-- Data for processing follows --
Each row of a before or after table is a point. One or more steps were done to the points. Then noise was added and the rows were shuffled. The steps act on how far a point lies along the listed directions, d1 being the first. Name the steps. A step turns or swaps two directions, mirrors them in a line or flattens them onto one, adds a multiple of one to another, or multiplies one. Angles are multiples of 10 degrees, from the lower direction toward the higher: turns from -170 to 170, lines from 10 to 170 but not 90. Use the fewest steps. Two steps may share a direction if one is a turn and the other turns, adds or multiplies; they go together, in the order done. Otherwise the lowest direction goes first.

Directions:
(1): [-0.09  0.47 -0.29]
(2): [ 0.54  0.05 -0.09]
(3): [-0.05 -0.30 -0.47]
Before, 13 rows:
[[ 0.34  0.07  0.62]
 [-0.36  0.09 -0.44]
 [-0.59 -0.02 -0.16]
 [-0.55  0.35 -0.07]
 [ 0.33 -0.12  0.54]
 [ 0.49 -0.04  0.35]
 [-0.23  0.06  0.16]
 [-0.32  0.24  0.05]
 [-0.51 -0.16 -0.06]
 [-0.29  0.24 -0.50]
 [ 0.52  0.13  0.44]
 [-0.33 -0.01 -0.21]
 [-0.07  0.13  0.01]]
After:
[[-0.52  0.29 -0.23]
 [ 0.46 -0.37  0.20]
 [ 0.32 -0.17 -0.03]
 [ 0.54 -0.22 -0.28]
 [-0.55  0.22  0.05]
 [ 0.08 -0.37 -0.19]
 [ 0.26 -0.58 -0.20]
 [ 0.40 -0.04 -0.28]
 [-0.67  0.13  0.00]
 [ 0.47 -0.22  0.12]
 [ 0.01 -0.15 -0.23]
 [-0.01 -0.13 -0.02]
 [-0.64  0.09 -0.25]]
Steps: multiply d1 by -1; turn d2 and d3 by -130 degrees

Directions:
(1): [ 0.14 -0.40 -0.11 -0.31  0.37 -0.44]
(2): [-0.01 -0.09 -0.06  0.29  0.60  0.39]
(3): [-0.41 -0.27 -0.43  0.37 -0.16 -0.17]
(4): [ 0.55 -0.03 -0.50  0.02 -0.17  0.17]
(5): [ 0.01  0.59 -0.22  0.12  0.25 -0.37]
Before:
[[ 0.37  0.64  0.11 -0.37 -0.06  0.06]
 [-0.29  0.54  0.43 -0.45 -0.53 -0.39]
 [ 0.67 -0.06 -0.09 -0.10 -0.53  0.35]
 [-0.01 -0.17  0.12 -0.08 -0.16  0.33]
 [ 0.44  0.50  0.17 -0.11 -0.18  0.28]
 [-0.29 -0.52  0.13  0.35  0.52  0.39]
 [-0.07 -0.18 -0.46  0.27  0.14 -0.07]
 [ 0.04 -0.40 -0.14 -0.16  0.12 -0.03]
 [-0.07  0.60  0.25  0.07 -0.23 -0.07]
 [-0.05 -0.36 -0.64  0.35  0.46 -0.21]
 [ 0.19  0.01  0.03  0.23 -0.38  0.17]
 [ 0.38  0.17 -0.09 -0.14 -0.40  0.23]
 [-0.51 -0.35  0.02  0.14  0.67 -0.01]]
After (13 x 6):
[[-0.15 -0.04  0.16  0.31 -0.35  0.03]
 [ 0.20 -0.09 -0.13  0.30 -0.07  0.58]
 [-0.36 -0.28 -0.17  0.23 -0.32  0.02]
 [-0.49 -0.38 -0.12  0.34 -0.49 -0.24]
 [-0.13 -0.02  0.09 -0.30  0.10 -0.33]
 [-0.01  0.12 -0.13 -0.08 -0.40 -0.10]
 [-0.16 -0.24 -0.46  0.43 -0.22  0.18]
 [ 0.39  0.62  0.08 -0.41  0.39 -0.24]
 [-0.08 -0.38 -0.61  0.30  0.04  0.29]
 [-0.32  0.33  0.46 -0.08  0.59 -0.31]
 [-0.31  0.26  0.31  0.00  0.29 -0.12]
 [ 0.26  0.78  0.03 -0.14 -0.01 -0.51]
 [ 0.43 -0.57 -0.12 -0.18 -0.25  0.82]]
Steps: turn d1 and d3 by 20 degrees; turn d3 and d4 by -130 degrees; swap d2 and d5

Directions:
(1): [ 0.53  0.41 -0.41  0.34 -0.21  0.28  0.18 -0.03  0.18]
(2): [-0.08  0.09 -0.51 -0.07  0.07 -0.14 -0.73 -0.28 -0.02]
Before:
[[-0.22 -0.26  0.46 -0.04  0.11 -0.03  0.44  0.24  0.06]
 [ 0.02  0.00 -0.85 -0.02 -0.06 -0.05 -0.80 -0.47  0.03]
 [ 0.12  0.34 -0.70  0.15  0.15  0.00 -0.50 -0.53  0.00]
 [-0.08  0.44 -0.28  0.24  0.05  0.36  0.03  0.06  0.25]
 [ 0.32  0.29 -1.01  0.23 -0.10 -0.02 -0.61 -0.43  0.16]
 [ 0.24  0.10 -0.28  0.19 -0.06  0.11 -0.21 -0.10  0.05]
 [-0.66 -0.31  0.63 -0.50  0.20 -0.55  0.33  0.40 -0.18]
 [-0.20  0.12 -0.58 -0.09 -0.13 -0.34 -0.41 -0.34  0.09]
 [-0.15 -0.22 -0.52 -0.26  0.59 -0.29 -0.99 -0.36 -0.04]
 [ 0.39  0.04 -0.48  0.03 -0.18 -0.03 -0.60 -0.57 -0.25]
 [-0.80 -0.56  1.02 -0.41  0.37 -0.12  0.20  0.12 -0.43]]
-- Data for processing concluded --
▸ **Task directions**
Each line above should be copied exactly, with no line missing.

▸ **Response below**
Each row of a before or after table is a point. One or more steps were done to the points. Then noise was added and the rows were shuffled. The steps act on how far a point lies along the listed directions, d1 being the first. Name the steps. A step turns or swaps two directions, mirrors them in a line or flattens them onto one, adds a multiple of one to another, or multiplies one. Angles are multiples of 10 degrees, from the lower direction toward the higher: turns from -170 to 170, lines from 10 to 170 but not 90. Use the fewest steps. Two steps may share a direction if one is a turn and the other turns, adds or multiplies; they go together, in the order done. Otherwise the lowest direction goes first.

Directions:
(1): [-0.09  0.47 -0.29]
(2): [ 0.54  0.05 -0.09]
(3): [-0.05 -0.30 -0.47]
Before, 13 rows:
[[ 0.34  0.07  0.62]
 [-0.36  0.09 -0.44]
 [-0.59 -0.02 -0.16]
 [-0.55  0.35 -0.07]
 [ 0.33 -0.12  0.54]
 [ 0.49 -0.04  0.35]
 [-0.23  0.06  0.16]
 [-0.32  0.24  0.05]
 [-0.51 -0.16 -0.06]
 [-0.29  0.24 -0.50]
 [ 0.52  0.13  0.44]
 [-0.33 -0.01 -0.21]
 [-0.07  0.13  0.01]]
After:
[[-0.52  0.29 -0.23]
 [ 0.46 -0.37  0.20]
 [ 0.32 -0.17 -0.03]
 [ 0.54 -0.22 -0.28]
 [-0.55  0.22  0.05]
 [ 0.08 -0.37 -0.19]
 [ 0.26 -0.58 -0.20]
 [ 0.40 -0.04 -0.28]
 [-0.67  0.13  0.00]
 [ 0.47 -0.22  0.12]
 [ 0.01 -0.15 -0.23]
 [-0.01 -0.13 -0.02]
 [-0.64  0.09 -0.25]]
Steps: multiply d1 by -1; turn d2 and d3 by -130 degrees

Directions:
(1): [ 0.14 -0.40 -0.11 -0.31  0.37 -0.44]
(2): [-0.01 -0.09 -0.06  0.29  0.60  0.39]
(3): [-0.41 -0.27 -0.43  0.37 -0.16 -0.17]
(4): [ 0.55 -0.03 -0.50  0.02 -0.17  0.17]
(5): [ 0.01  0.59 -0.22  0.12  0.25 -0.37]
Before:
[[ 0.37  0.64  0.11 -0.37 -0.06  0.06]
 [-0.29  0.54  0.43 -0.45 -0.53 -0.39]
 [ 0.67 -0.06 -0.09 -0.10 -0.53  0.35]
 [-0.01 -0.17  0.12 -0.08 -0.16  0.33]
 [ 0.44  0.50  0.17 -0.11 -0.18  0.28]
 [-0.29 -0.52  0.13  0.35  0.52  0.39]
 [-0.07 -0.18 -0.46  0.27  0.14 -0.07]
 [ 0.04 -0.40 -0.14 -0.16  0.12 -0.03]
 [-0.07  0.60  0.25  0.07 -0.23 -0.07]
 [-0.05 -0.36 -0.64  0.35  0.46 -0.21]
 [ 0.19  0.01  0.03  0.23 -0.38  0.17]
 [ 0.38  0.17 -0.09 -0.14 -0.40  0.23]
 [-0.51 -0.35  0.02  0.14  0.67 -0.01]]
After (13 x 6):
[[-0.15 -0.04  0.16  0.31 -0.35  0.03]
 [ 0.20 -0.09 -0.13  0.30 -0.07  0.58]
 [-0.36 -0.28 -0.17  0.23 -0.32  0.02]
 [-0.49 -0.38 -0.12  0.34 -0.49 -0.24]
 [-0.13 -0.02  0.09 -0.30  0.10 -0.33]
 [-0.01  0.12 -0.13 -0.08 -0.40 -0.10]
 [-0.16 -0.24 -0.46  0.43 -0.22  0.18]
 [ 0.39  0.62  0.08 -0.41  0.39 -0.24]
 [-0.08 -0.38 -0.61  0.30  0.04  0.29]
 [-0.32  0.33  0.46 -0.08  0.59 -0.31]
 [-0.31  0.26  0.31  0.00  0.29 -0.12]
 [ 0.26  0.78  0.03 -0.14 -0.01 -0.51]
 [ 0.43 -0.57 -0.12 -0.18 -0.25  0.82]]
Steps: turn d1 and d3 by 20 degrees; turn d3 and d4 by -130 degrees; swap d2 and d5

Directions:
(1): [ 0.53  0.41 -0.41  0.34 -0.21  0.28  0.18 -0.03  0.18]
(2): [-0.08  0.09 -0.51 -0.07  0.07 -0.14 -0.73 -0.28 -0.02]
Before:
[[-0.22 -0.26  0.46 -0.04  0.11 -0.03  0.44  0.24  0.06]
 [ 0.02  0.00 -0.85 -0.02 -0.06 -0.05 -0.80 -0.47  0.03]
 [ 0.12  0.34 -0.70  0.15  0.15  0.00 -0.50 -0.53  0.00]
 [-0.08  0.44 -0.28  0.24  0.05  0.36  0.03  0.06  0.25]
 [ 0.32  0.29 -1.01  0.23 -0.10 -0.02 -0.61 -0.43  0.16]
 [ 0.24  0.10 -0.28  0.19 -0.06  0.11 -0.21 -0.10  0.05]
 [-0.66 -0.31  0.63 -0.50  0.20 -0.55  0.33  0.40 -0.18]
 [-0.20  0.12 -0.58 -0.09 -0.13 -0.34 -0.41 -0.34  0.09]
 [-0.15 -0.22 -0.52 -0.26  0.59 -0.29 -0.99 -0.36 -0.04]
 [ 0.39  0.04 -0.48  0.03 -0.18 -0.03 -0.60 -0.57 -0.25]
 [-0.80 -0.56  1.02 -0.41  0.37 -0.12  0.20  0.12 -0.43]]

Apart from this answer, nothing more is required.